**WORK INSTRUCTIONS:** Among the entries, which lines carry the string "order"? Copy each of them.
*** LISTED RECORDS ***
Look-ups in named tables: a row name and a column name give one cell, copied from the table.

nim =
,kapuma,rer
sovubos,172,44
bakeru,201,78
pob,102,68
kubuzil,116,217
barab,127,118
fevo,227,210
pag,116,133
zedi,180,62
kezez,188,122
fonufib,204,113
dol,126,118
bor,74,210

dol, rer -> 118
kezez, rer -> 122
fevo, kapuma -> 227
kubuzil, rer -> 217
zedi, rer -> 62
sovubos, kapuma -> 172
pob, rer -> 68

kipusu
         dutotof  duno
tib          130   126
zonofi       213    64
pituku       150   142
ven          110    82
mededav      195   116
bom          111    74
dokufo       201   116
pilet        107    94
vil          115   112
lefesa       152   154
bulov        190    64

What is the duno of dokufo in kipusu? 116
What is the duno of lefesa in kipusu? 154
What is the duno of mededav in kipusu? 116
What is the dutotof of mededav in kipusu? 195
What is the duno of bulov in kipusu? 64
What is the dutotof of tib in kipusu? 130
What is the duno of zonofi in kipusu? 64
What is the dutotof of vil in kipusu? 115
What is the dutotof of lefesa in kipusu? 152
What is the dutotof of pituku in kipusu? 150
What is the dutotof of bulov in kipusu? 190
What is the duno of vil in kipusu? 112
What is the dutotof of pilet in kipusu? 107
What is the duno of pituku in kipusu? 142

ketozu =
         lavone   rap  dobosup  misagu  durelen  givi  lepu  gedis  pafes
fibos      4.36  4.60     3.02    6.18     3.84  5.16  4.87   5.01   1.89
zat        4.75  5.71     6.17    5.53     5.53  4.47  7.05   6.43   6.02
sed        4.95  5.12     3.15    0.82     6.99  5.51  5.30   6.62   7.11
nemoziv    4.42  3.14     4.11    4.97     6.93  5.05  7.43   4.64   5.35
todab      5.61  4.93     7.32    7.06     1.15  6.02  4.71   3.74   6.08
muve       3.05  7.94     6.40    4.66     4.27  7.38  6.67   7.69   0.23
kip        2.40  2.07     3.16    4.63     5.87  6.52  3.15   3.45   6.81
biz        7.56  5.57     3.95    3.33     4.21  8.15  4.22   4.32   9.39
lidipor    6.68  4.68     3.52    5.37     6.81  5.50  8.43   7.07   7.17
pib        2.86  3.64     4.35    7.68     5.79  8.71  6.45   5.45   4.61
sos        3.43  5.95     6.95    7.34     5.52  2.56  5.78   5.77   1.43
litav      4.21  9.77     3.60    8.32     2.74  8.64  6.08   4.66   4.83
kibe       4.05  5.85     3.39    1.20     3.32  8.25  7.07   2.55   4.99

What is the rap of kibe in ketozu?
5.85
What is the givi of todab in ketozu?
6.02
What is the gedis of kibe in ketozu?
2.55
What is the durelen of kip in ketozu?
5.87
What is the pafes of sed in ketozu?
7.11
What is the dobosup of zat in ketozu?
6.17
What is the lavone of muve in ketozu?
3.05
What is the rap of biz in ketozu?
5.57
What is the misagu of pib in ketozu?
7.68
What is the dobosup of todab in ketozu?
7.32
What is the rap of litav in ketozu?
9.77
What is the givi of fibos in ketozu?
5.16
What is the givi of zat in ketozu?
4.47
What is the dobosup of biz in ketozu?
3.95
*** End of LISTED RECORDS ***
*** LISTED RECORDS ***
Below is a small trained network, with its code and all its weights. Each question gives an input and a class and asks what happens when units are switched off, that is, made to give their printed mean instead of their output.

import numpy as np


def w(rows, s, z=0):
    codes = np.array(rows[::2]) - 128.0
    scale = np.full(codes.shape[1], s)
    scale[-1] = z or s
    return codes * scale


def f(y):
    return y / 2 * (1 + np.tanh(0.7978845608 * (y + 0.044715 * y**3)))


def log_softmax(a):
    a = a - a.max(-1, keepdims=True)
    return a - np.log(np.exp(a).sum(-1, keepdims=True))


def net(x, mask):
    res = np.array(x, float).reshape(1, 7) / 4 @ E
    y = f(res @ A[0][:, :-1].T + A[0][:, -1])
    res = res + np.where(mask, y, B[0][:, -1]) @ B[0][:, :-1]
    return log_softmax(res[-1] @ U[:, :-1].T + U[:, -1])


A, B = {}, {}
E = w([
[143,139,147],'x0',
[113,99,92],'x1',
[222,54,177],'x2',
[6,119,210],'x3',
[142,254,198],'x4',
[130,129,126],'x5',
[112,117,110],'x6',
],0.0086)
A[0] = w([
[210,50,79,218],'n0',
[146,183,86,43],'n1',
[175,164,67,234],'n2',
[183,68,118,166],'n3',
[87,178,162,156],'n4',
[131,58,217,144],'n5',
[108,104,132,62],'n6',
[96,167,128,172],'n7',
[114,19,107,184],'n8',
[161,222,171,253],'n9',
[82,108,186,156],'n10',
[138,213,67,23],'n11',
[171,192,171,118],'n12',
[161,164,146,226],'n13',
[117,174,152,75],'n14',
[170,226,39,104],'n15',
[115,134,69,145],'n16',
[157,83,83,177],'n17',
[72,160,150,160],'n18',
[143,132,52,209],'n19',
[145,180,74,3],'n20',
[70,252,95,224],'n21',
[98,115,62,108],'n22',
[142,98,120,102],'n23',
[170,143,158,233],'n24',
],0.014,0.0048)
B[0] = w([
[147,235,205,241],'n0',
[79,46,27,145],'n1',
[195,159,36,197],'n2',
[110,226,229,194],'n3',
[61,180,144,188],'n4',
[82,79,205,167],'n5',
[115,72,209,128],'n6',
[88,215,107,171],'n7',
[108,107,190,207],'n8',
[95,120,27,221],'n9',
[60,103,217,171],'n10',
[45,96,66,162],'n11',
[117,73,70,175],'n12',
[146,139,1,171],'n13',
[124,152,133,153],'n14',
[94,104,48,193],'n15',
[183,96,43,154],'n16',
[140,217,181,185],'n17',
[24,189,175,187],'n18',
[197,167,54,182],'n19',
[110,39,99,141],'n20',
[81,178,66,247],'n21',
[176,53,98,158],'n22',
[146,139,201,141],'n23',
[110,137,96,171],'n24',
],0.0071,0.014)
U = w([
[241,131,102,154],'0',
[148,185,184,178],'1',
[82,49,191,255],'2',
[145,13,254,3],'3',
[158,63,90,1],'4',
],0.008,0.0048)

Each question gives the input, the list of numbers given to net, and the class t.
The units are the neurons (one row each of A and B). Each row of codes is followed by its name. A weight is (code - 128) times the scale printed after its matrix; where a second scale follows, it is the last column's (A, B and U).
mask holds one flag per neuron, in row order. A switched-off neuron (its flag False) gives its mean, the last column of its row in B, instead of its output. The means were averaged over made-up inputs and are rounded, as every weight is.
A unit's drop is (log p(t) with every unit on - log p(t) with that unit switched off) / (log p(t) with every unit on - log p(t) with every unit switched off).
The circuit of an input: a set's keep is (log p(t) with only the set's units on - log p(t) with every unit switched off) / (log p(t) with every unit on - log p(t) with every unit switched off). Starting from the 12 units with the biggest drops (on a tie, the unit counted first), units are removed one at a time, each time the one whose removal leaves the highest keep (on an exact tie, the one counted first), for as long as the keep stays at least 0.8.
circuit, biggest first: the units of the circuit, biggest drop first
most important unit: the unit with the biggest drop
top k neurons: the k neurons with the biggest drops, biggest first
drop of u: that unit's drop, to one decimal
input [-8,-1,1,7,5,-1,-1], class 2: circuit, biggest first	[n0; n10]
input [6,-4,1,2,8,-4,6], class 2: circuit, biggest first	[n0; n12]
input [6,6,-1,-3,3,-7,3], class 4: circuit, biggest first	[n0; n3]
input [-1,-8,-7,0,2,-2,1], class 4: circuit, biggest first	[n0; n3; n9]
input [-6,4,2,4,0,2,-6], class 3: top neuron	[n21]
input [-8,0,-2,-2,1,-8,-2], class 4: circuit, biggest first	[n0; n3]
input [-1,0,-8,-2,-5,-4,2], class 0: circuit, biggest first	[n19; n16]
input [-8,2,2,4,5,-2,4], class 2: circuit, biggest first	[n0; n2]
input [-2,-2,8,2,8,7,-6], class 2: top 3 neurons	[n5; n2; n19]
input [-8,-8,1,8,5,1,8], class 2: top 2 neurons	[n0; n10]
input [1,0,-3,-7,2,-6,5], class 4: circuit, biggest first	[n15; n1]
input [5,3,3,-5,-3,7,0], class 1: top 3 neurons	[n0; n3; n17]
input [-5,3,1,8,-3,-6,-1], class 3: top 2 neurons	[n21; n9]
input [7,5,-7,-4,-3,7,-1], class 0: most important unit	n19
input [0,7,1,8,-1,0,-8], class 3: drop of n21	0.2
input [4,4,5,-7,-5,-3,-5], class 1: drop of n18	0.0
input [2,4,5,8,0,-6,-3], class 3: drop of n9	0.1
*** End of LISTED RECORDS ***
*** LISTED RECORDS ***
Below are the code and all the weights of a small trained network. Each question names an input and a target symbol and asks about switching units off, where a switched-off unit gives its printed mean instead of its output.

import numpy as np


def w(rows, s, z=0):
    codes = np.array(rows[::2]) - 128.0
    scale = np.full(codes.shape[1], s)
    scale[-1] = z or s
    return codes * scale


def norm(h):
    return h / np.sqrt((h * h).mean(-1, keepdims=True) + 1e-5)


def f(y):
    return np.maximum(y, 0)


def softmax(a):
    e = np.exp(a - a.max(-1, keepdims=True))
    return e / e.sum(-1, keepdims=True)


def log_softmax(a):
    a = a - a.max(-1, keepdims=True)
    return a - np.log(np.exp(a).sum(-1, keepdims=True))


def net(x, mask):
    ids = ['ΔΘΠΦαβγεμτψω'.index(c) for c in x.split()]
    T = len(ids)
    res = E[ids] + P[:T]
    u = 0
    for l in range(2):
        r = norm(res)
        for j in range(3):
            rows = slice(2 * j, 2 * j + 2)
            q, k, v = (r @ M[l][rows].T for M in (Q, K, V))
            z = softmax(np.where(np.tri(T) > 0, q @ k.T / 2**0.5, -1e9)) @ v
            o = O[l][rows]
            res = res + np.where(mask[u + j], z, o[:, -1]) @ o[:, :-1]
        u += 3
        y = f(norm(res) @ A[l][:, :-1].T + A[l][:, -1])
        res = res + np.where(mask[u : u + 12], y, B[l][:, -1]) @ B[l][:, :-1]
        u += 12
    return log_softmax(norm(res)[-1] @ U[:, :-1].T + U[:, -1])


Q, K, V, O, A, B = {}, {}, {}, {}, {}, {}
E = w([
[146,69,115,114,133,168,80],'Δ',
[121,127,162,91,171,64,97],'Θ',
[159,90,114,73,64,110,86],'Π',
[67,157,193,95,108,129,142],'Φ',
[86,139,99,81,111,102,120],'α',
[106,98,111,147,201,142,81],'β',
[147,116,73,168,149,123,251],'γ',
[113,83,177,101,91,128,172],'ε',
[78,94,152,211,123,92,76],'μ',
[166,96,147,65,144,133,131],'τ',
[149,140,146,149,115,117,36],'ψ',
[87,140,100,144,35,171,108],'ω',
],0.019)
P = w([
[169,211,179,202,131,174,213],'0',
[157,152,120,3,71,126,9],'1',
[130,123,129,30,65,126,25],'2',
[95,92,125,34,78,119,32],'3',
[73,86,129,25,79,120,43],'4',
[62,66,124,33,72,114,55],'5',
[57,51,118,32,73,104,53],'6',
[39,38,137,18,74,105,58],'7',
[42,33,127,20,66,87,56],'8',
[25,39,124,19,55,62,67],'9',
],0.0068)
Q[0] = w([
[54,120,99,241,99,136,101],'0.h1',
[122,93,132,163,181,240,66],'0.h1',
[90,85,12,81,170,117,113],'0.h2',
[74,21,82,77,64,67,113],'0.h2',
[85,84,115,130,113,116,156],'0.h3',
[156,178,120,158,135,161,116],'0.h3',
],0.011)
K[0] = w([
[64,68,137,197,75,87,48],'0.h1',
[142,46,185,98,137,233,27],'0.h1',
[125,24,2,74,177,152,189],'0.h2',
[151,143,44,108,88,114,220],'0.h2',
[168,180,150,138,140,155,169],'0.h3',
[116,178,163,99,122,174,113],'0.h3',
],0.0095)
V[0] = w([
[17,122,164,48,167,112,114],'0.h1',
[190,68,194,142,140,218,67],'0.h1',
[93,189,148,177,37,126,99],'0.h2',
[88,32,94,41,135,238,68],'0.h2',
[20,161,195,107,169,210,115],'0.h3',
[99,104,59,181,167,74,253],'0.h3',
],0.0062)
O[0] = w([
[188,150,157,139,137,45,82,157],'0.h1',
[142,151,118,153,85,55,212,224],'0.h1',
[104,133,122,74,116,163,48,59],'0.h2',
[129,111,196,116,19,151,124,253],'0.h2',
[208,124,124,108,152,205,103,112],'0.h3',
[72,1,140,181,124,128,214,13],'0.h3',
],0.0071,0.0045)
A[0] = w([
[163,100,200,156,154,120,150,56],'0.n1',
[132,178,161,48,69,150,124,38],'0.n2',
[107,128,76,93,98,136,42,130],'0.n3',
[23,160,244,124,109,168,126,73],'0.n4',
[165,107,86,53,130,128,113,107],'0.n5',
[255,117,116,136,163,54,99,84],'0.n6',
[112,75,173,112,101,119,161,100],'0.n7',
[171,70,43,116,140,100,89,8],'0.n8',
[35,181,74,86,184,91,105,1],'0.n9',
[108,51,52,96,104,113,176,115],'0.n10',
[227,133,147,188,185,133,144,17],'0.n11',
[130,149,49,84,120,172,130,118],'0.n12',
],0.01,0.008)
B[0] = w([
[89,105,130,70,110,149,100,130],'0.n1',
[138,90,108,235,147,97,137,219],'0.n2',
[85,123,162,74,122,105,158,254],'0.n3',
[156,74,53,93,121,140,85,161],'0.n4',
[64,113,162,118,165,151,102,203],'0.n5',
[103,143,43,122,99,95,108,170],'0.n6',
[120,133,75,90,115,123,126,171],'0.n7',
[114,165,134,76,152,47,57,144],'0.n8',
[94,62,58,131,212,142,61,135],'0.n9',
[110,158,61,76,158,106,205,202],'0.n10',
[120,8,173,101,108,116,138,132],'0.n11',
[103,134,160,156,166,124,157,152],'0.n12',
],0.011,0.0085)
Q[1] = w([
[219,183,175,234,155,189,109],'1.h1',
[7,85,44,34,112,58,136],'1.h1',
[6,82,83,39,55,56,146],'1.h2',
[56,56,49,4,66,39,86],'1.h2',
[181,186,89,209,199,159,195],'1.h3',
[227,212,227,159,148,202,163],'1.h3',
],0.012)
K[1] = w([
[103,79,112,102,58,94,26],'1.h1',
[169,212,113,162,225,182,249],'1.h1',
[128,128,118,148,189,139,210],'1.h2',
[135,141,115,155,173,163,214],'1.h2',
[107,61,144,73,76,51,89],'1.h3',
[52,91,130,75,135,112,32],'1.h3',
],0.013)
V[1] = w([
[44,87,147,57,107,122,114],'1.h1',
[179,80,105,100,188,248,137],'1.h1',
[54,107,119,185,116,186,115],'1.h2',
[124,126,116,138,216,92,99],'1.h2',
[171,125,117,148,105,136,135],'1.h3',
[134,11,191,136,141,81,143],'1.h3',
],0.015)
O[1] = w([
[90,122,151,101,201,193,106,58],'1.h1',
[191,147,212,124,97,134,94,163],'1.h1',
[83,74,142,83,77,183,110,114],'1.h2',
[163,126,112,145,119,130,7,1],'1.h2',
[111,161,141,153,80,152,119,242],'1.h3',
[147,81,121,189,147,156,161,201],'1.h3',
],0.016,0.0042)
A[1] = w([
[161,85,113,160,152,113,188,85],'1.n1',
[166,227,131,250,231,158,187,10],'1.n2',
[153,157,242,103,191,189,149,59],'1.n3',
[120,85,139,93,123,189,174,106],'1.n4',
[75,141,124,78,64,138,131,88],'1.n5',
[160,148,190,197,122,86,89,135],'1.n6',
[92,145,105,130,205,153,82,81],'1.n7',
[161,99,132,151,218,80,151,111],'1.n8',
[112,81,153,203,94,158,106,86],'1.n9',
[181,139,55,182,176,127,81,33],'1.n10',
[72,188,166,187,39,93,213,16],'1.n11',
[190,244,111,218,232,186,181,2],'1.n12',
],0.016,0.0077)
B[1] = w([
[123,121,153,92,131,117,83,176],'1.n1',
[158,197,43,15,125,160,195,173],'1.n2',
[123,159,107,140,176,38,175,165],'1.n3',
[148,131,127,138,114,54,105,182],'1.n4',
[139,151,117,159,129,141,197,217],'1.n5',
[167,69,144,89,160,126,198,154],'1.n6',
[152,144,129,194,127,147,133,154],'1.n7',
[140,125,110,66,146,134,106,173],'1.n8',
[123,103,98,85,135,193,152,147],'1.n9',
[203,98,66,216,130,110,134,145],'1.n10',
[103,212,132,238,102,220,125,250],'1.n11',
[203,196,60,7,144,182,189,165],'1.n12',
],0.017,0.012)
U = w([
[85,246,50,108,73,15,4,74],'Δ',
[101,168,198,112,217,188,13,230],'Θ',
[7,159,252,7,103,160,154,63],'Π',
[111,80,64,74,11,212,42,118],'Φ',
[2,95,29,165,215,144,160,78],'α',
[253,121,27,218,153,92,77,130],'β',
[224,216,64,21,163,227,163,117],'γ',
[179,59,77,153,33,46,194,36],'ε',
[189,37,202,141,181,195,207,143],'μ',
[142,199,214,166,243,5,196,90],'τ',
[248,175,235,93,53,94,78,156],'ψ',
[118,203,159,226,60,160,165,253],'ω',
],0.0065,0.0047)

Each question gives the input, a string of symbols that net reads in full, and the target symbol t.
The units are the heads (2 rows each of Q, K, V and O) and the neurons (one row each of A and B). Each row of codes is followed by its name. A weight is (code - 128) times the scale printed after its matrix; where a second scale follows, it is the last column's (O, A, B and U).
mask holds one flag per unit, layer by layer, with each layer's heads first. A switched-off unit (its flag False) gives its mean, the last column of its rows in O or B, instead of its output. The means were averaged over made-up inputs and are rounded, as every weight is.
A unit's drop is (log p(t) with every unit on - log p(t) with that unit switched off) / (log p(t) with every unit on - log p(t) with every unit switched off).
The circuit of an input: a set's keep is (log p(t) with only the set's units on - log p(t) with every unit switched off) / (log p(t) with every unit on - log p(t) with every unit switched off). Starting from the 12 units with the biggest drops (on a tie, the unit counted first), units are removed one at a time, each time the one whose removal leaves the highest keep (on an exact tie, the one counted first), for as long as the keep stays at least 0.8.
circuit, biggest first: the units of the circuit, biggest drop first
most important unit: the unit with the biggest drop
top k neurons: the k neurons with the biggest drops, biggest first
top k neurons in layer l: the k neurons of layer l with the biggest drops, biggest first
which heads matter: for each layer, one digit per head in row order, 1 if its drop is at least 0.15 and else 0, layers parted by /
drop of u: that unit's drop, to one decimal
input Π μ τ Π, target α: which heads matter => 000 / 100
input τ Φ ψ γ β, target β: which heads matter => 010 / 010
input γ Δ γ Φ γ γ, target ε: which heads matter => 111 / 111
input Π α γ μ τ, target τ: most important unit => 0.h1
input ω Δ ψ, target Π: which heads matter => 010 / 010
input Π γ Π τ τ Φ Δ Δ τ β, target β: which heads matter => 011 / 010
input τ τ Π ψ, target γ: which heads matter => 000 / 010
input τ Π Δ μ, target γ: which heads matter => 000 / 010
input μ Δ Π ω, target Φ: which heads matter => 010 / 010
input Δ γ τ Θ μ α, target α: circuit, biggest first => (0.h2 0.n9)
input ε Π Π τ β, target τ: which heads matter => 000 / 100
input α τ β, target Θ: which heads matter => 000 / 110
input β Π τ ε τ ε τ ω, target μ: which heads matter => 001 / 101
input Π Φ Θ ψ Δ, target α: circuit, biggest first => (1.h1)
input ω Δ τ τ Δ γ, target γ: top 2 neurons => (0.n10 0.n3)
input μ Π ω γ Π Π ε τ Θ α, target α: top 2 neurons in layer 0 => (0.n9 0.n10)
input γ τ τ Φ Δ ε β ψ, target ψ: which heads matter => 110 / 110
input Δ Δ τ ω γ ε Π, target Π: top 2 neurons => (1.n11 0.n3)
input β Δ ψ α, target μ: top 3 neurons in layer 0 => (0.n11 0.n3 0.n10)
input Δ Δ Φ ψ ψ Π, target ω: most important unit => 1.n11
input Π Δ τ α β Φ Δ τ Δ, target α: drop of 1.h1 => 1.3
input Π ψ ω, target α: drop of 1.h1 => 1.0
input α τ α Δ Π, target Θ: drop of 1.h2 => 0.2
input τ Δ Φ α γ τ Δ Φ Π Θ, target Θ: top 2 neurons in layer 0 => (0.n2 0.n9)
*** End of LISTED RECORDS ***
**EXERCISE ANSWER:**
mask holds one flag per neuron, in row order. A switched-off neuron (its flag False) gives its mean, the last column of its row in B, instead of its output. The means were averaged over made-up inputs and are rounded, as every weight is.
which heads matter: for each layer, one digit per head in row order, 1 if its drop is at least 0.15 and else 0, layers parted by /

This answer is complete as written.